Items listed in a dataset
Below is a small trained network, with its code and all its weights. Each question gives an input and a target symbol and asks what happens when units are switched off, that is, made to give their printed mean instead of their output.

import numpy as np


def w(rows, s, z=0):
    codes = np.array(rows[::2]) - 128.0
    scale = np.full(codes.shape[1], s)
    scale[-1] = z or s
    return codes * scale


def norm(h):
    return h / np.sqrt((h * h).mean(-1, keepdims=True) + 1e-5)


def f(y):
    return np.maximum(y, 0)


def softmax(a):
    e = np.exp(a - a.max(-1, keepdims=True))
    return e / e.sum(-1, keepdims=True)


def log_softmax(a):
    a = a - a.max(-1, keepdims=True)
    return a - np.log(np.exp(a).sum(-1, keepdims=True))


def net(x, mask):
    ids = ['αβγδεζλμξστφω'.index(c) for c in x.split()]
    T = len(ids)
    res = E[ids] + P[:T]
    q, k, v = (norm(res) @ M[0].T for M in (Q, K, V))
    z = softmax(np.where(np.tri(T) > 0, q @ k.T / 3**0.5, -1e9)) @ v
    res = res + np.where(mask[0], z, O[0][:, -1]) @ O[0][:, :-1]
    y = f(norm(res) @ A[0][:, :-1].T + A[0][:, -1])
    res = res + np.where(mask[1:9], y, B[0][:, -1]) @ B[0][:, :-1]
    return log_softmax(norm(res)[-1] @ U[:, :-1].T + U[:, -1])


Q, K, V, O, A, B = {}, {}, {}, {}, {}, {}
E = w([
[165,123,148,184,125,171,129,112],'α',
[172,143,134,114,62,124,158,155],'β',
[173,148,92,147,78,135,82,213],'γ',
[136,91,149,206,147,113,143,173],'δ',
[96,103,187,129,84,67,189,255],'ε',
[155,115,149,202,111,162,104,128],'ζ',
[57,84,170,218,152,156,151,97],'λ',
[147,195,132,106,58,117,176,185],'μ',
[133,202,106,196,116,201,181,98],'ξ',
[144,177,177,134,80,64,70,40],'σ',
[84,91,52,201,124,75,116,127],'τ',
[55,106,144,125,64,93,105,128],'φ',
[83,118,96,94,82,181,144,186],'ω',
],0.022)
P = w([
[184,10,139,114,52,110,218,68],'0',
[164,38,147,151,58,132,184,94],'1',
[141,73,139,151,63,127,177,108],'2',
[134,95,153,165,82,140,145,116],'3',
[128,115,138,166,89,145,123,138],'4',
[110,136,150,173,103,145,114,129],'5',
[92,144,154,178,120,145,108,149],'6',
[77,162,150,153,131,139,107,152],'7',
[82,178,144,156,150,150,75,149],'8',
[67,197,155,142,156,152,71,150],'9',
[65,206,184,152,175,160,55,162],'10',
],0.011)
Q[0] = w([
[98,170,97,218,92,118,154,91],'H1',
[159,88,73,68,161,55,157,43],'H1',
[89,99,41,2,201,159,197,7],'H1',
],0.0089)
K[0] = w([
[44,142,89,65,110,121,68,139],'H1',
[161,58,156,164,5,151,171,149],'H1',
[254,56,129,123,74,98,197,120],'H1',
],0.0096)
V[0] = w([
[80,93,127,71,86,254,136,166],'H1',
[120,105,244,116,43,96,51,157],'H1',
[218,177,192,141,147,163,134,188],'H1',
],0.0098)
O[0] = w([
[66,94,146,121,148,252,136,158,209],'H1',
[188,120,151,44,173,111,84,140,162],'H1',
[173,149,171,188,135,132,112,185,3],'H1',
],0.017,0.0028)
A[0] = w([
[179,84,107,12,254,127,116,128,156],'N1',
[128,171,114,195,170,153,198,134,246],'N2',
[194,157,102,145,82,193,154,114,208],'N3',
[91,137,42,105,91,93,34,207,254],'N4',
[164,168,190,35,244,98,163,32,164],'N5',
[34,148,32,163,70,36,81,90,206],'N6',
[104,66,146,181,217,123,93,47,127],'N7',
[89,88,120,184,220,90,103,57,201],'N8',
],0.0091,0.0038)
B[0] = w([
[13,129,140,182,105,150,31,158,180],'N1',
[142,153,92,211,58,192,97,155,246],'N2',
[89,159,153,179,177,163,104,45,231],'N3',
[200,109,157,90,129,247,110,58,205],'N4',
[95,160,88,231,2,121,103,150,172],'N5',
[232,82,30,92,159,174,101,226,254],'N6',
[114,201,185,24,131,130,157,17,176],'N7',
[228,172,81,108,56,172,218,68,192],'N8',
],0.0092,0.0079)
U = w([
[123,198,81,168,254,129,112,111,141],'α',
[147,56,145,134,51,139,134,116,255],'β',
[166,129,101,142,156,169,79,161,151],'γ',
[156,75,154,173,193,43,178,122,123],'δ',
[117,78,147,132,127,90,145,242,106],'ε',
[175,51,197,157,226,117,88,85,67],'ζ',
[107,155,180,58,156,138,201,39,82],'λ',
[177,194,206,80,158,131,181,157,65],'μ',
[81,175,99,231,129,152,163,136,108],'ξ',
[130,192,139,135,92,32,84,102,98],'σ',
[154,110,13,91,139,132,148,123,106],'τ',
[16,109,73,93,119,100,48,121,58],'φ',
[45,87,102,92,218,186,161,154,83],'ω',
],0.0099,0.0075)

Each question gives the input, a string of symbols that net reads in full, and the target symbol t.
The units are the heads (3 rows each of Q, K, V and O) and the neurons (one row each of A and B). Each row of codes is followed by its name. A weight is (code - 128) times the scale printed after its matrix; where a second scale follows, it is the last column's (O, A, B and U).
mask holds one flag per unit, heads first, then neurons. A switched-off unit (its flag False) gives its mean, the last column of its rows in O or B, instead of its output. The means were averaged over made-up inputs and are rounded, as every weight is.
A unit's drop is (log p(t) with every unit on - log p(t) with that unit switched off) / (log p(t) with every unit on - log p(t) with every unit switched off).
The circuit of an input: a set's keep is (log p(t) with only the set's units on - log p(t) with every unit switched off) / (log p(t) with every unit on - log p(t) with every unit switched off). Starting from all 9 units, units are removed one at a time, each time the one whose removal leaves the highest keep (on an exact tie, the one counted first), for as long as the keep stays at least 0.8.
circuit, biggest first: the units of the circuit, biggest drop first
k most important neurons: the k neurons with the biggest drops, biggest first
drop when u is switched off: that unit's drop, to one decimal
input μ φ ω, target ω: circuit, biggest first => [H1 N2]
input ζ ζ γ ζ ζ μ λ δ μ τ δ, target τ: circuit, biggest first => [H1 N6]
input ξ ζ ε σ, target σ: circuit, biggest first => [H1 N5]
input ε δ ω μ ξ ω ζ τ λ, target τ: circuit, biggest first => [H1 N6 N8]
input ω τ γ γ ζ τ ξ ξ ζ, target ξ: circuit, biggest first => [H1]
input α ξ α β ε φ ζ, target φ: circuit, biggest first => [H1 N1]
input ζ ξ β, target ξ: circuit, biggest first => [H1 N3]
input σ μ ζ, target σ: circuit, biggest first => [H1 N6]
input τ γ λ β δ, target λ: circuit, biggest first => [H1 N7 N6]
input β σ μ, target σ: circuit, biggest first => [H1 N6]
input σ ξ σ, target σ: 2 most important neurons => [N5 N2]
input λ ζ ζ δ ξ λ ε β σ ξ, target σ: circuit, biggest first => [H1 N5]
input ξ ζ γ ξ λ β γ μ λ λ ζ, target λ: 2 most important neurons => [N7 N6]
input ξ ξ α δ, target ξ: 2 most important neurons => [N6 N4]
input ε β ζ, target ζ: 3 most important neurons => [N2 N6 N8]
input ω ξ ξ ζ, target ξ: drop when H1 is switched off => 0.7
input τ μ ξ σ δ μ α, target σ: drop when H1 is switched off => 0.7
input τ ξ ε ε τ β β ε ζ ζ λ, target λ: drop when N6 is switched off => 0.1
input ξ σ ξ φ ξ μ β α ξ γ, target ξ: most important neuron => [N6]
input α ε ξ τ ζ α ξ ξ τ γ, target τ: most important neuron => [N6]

**Work request**
With the records above in view, retype each one exactly.

**Result for this exercise**
Below is a small trained network, with its code and all its weights. Each question gives an input and a target symbol and asks what happens when units are switched off, that is, made to give their printed mean instead of their output.

import numpy as np


def w(rows, s, z=0):
    codes = np.array(rows[::2]) - 128.0
    scale = np.full(codes.shape[1], s)
    scale[-1] = z or s
    return codes * scale


def norm(h):
    return h / np.sqrt((h * h).mean(-1, keepdims=True) + 1e-5)


def f(y):
    return np.maximum(y, 0)


def softmax(a):
    e = np.exp(a - a.max(-1, keepdims=True))
    return e / e.sum(-1, keepdims=True)


def log_softmax(a):
    a = a - a.max(-1, keepdims=True)
    return a - np.log(np.exp(a).sum(-1, keepdims=True))


def net(x, mask):
    ids = ['αβγδεζλμξστφω'.index(c) for c in x.split()]
    T = len(ids)
    res = E[ids] + P[:T]
    q, k, v = (norm(res) @ M[0].T for M in (Q, K, V))
    z = softmax(np.where(np.tri(T) > 0, q @ k.T / 3**0.5, -1e9)) @ v
    res = res + np.where(mask[0], z, O[0][:, -1]) @ O[0][:, :-1]
    y = f(norm(res) @ A[0][:, :-1].T + A[0][:, -1])
    res = res + np.where(mask[1:9], y, B[0][:, -1]) @ B[0][:, :-1]
    return log_softmax(norm(res)[-1] @ U[:, :-1].T + U[:, -1])


Q, K, V, O, A, B = {}, {}, {}, {}, {}, {}
E = w([
[165,123,148,184,125,171,129,112],'α',
[172,143,134,114,62,124,158,155],'β',
[173,148,92,147,78,135,82,213],'γ',
[136,91,149,206,147,113,143,173],'δ',
[96,103,187,129,84,67,189,255],'ε',
[155,115,149,202,111,162,104,128],'ζ',
[57,84,170,218,152,156,151,97],'λ',
[147,195,132,106,58,117,176,185],'μ',
[133,202,106,196,116,201,181,98],'ξ',
[144,177,177,134,80,64,70,40],'σ',
[84,91,52,201,124,75,116,127],'τ',
[55,106,144,125,64,93,105,128],'φ',
[83,118,96,94,82,181,144,186],'ω',
],0.022)
P = w([
[184,10,139,114,52,110,218,68],'0',
[164,38,147,151,58,132,184,94],'1',
[141,73,139,151,63,127,177,108],'2',
[134,95,153,165,82,140,145,116],'3',
[128,115,138,166,89,145,123,138],'4',
[110,136,150,173,103,145,114,129],'5',
[92,144,154,178,120,145,108,149],'6',
[77,162,150,153,131,139,107,152],'7',
[82,178,144,156,150,150,75,149],'8',
[67,197,155,142,156,152,71,150],'9',
[65,206,184,152,175,160,55,162],'10',
],0.011)
Q[0] = w([
[98,170,97,218,92,118,154,91],'H1',
[159,88,73,68,161,55,157,43],'H1',
[89,99,41,2,201,159,197,7],'H1',
],0.0089)
K[0] = w([
[44,142,89,65,110,121,68,139],'H1',
[161,58,156,164,5,151,171,149],'H1',
[254,56,129,123,74,98,197,120],'H1',
],0.0096)
V[0] = w([
[80,93,127,71,86,254,136,166],'H1',
[120,105,244,116,43,96,51,157],'H1',
[218,177,192,141,147,163,134,188],'H1',
],0.0098)
O[0] = w([
[66,94,146,121,148,252,136,158,209],'H1',
[188,120,151,44,173,111,84,140,162],'H1',
[173,149,171,188,135,132,112,185,3],'H1',
],0.017,0.0028)
A[0] = w([
[179,84,107,12,254,127,116,128,156],'N1',
[128,171,114,195,170,153,198,134,246],'N2',
[194,157,102,145,82,193,154,114,208],'N3',
[91,137,42,105,91,93,34,207,254],'N4',
[164,168,190,35,244,98,163,32,164],'N5',
[34,148,32,163,70,36,81,90,206],'N6',
[104,66,146,181,217,123,93,47,127],'N7',
[89,88,120,184,220,90,103,57,201],'N8',
],0.0091,0.0038)
B[0] = w([
[13,129,140,182,105,150,31,158,180],'N1',
[142,153,92,211,58,192,97,155,246],'N2',
[89,159,153,179,177,163,104,45,231],'N3',
[200,109,157,90,129,247,110,58,205],'N4',
[95,160,88,231,2,121,103,150,172],'N5',
[232,82,30,92,159,174,101,226,254],'N6',
[114,201,185,24,131,130,157,17,176],'N7',
[228,172,81,108,56,172,218,68,192],'N8',
],0.0092,0.0079)
U = w([
[123,198,81,168,254,129,112,111,141],'α',
[147,56,145,134,51,139,134,116,255],'β',
[166,129,101,142,156,169,79,161,151],'γ',
[156,75,154,173,193,43,178,122,123],'δ',
[117,78,147,132,127,90,145,242,106],'ε',
[175,51,197,157,226,117,88,85,67],'ζ',
[107,155,180,58,156,138,201,39,82],'λ',
[177,194,206,80,158,131,181,157,65],'μ',
[81,175,99,231,129,152,163,136,108],'ξ',
[130,192,139,135,92,32,84,102,98],'σ',
[154,110,13,91,139,132,148,123,106],'τ',
[16,109,73,93,119,100,48,121,58],'φ',
[45,87,102,92,218,186,161,154,83],'ω',
],0.0099,0.0075)

Each question gives the input, a string of symbols that net reads in full, and the target symbol t.
The units are the heads (3 rows each of Q, K, V and O) and the neurons (one row each of A and B). Each row of codes is followed by its name. A weight is (code - 128) times the scale printed after its matrix; where a second scale follows, it is the last column's (O, A, B and U).
mask holds one flag per unit, heads first, then neurons. A switched-off unit (its flag False) gives its mean, the last column of its rows in O or B, instead of its output. The means were averaged over made-up inputs and are rounded, as every weight is.
A unit's drop is (log p(t) with every unit on - log p(t) with that unit switched off) / (log p(t) with every unit on - log p(t) with every unit switched off).
The circuit of an input: a set's keep is (log p(t) with only the set's units on - log p(t) with every unit switched off) / (log p(t) with every unit on - log p(t) with every unit switched off). Starting from all 9 units, units are removed one at a time, each time the one whose removal leaves the highest keep (on an exact tie, the one counted first), for as long as the keep stays at least 0.8.
circuit, biggest first: the units of the circuit, biggest drop first
k most important neurons: the k neurons with the biggest drops, biggest first
drop when u is switched off: that unit's drop, to one decimal
input μ φ ω, target ω: circuit, biggest first => [H1 N2]
input ζ ζ γ ζ ζ μ λ δ μ τ δ, target τ: circuit, biggest first => [H1 N6]
input ξ ζ ε σ, target σ: circuit, biggest first => [H1 N5]
input ε δ ω μ ξ ω ζ τ λ, target τ: circuit, biggest first => [H1 N6 N8]
input ω τ γ γ ζ τ ξ ξ ζ, target ξ: circuit, biggest first => [H1]
input α ξ α β ε φ ζ, target φ: circuit, biggest first => [H1 N1]
input ζ ξ β, target ξ: circuit, biggest first => [H1 N3]
input σ μ ζ, target σ: circuit, biggest first => [H1 N6]
input τ γ λ β δ, target λ: circuit, biggest first => [H1 N7 N6]
input β σ μ, target σ: circuit, biggest first => [H1 N6]
input σ ξ σ, target σ: 2 most important neurons => [N5 N2]
input λ ζ ζ δ ξ λ ε β σ ξ, target σ: circuit, biggest first => [H1 N5]
input ξ ζ γ ξ λ β γ μ λ λ ζ, target λ: 2 most important neurons => [N7 N6]
input ξ ξ α δ, target ξ: 2 most important neurons => [N6 N4]
input ε β ζ, target ζ: 3 most important neurons => [N2 N6 N8]
input ω ξ ξ ζ, target ξ: drop when H1 is switched off => 0.7
input τ μ ξ σ δ μ α, target σ: drop when H1 is switched off => 0.7
input τ ξ ε ε τ β β ε ζ ζ λ, target λ: drop when N6 is switched off => 0.1
input ξ σ ξ φ ξ μ β α ξ γ, target ξ: most important neuron => [N6]
input α ε ξ τ ζ α ξ ξ τ γ, target τ: most important neuron => [N6]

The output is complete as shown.